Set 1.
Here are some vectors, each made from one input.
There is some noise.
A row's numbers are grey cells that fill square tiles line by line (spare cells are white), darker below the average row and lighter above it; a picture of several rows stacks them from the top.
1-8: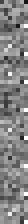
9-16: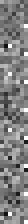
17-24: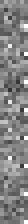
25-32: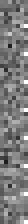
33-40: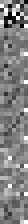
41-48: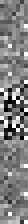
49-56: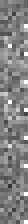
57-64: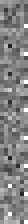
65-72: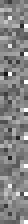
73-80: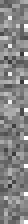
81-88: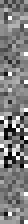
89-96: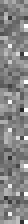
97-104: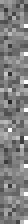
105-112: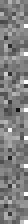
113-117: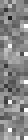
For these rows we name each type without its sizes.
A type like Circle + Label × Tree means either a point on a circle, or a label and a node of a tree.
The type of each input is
List(Line).
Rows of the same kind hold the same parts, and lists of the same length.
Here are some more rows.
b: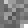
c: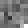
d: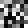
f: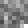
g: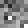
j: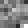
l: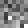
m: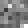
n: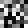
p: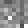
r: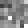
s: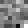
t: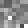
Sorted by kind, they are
b, c, f, j, m, s
d, n
g, l, p, r, t

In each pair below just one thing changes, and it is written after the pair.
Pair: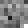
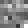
the place on the line in item 2 of the list
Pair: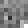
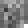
the place on the line in item 2 of the list
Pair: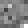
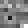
the place on the line in item 2 of the list
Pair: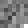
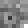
the place on the line in item 1 of the list
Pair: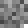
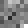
the place on the line in item 2 of the list
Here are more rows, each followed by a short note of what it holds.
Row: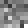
a list of one item
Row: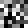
the empty list
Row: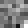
a list of two items
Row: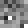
a list of one item
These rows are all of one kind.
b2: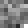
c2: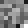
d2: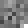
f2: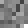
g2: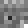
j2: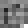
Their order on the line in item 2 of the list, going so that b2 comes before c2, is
f2, b2, j2, g2, d2, c2.
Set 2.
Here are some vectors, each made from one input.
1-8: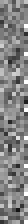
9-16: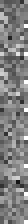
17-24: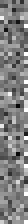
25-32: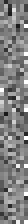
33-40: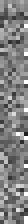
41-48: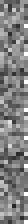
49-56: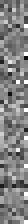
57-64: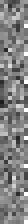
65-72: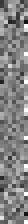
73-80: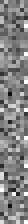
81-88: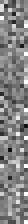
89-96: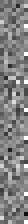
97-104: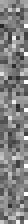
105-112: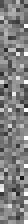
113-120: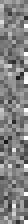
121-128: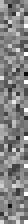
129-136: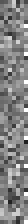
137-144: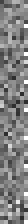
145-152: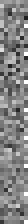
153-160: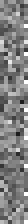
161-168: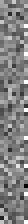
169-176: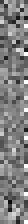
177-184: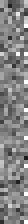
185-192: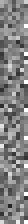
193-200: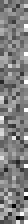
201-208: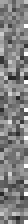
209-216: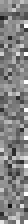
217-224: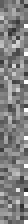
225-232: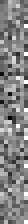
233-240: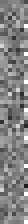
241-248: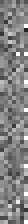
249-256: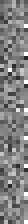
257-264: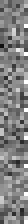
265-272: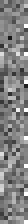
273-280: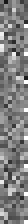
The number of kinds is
2.
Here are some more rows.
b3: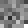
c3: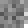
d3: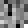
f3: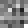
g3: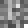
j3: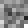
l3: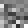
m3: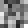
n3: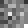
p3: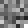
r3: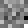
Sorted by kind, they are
b3, j3, l3, n3, p3, r3
c3, d3, f3, g3, m3

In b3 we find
three true/false values.
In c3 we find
a point on a 20-point line.
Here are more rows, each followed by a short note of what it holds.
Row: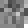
a point on a 20-point line
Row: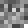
a point on a 20-point line
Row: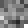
a point on a 20-point line
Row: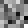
three true/false values

Work to be completed –
No picture should be included when the data are set down again exactly.

Exercise output –
Set 1.
Here are some vectors, each made from one input.
There is some noise.
A row's numbers are grey cells that fill square tiles line by line (spare cells are white), darker below the average row and lighter above it; a picture of several rows stacks them from the top.
1-8:
9-16:
17-24:
25-32:
33-40:
41-48:
49-56:
57-64:
65-72:
73-80:
81-88:
89-96:
97-104:
105-112:
113-117:
For these rows we name each type without its sizes.
A type like Circle + Label × Tree means either a point on a circle, or a label and a node of a tree.
The type of each input is
List(Line).
Rows of the same kind hold the same parts, and lists of the same length.
Here are some more rows.
b:
c:
d:
f:
g:
j:
l:
m:
n:
p:
r:
s:
t:
Sorted by kind, they are
b, c, f, j, m, s
d, n
g, l, p, r, t

In each pair below just one thing changes, and it is written after the pair.
Pair:
the place on the line in item 2 of the list
Pair:
the place on the line in item 2 of the list
Pair:
the place on the line in item 2 of the list
Pair:
the place on the line in item 1 of the list
Pair:
the place on the line in item 2 of the list
Here are more rows, each followed by a short note of what it holds.
Row:
a list of one item
Row:
the empty list
Row:
a list of two items
Row:
a list of one item
These rows are all of one kind.
b2:
c2:
d2:
f2:
g2:
j2:
Their order on the line in item 2 of the list, going so that b2 comes before c2, is
f2, b2, j2, g2, d2, c2.
Set 2.
Here are some vectors, each made from one input.
1-8:
9-16:
17-24:
25-32:
33-40:
41-48:
49-56:
57-64:
65-72:
73-80:
81-88:
89-96:
97-104:
105-112:
113-120:
121-128:
129-136:
137-144:
145-152:
153-160:
161-168:
169-176:
177-184:
185-192:
193-200:
201-208:
209-216:
217-224:
225-232:
233-240:
241-248:
249-256:
257-264:
265-272:
273-280:
The number of kinds is
2.
Here are some more rows.
b3:
c3:
d3:
f3:
g3:
j3:
l3:
m3:
n3:
p3:
r3:
Sorted by kind, they are
b3, j3, l3, n3, p3, r3
c3, d3, f3, g3, m3

In b3 we find
three true/false values.
In c3 we find
a point on a 20-point line.
Here are more rows, each followed by a short note of what it holds.
Row:
a point on a 20-point line
Row:
a point on a 20-point line
Row:
a point on a 20-point line
Row:
three true/false values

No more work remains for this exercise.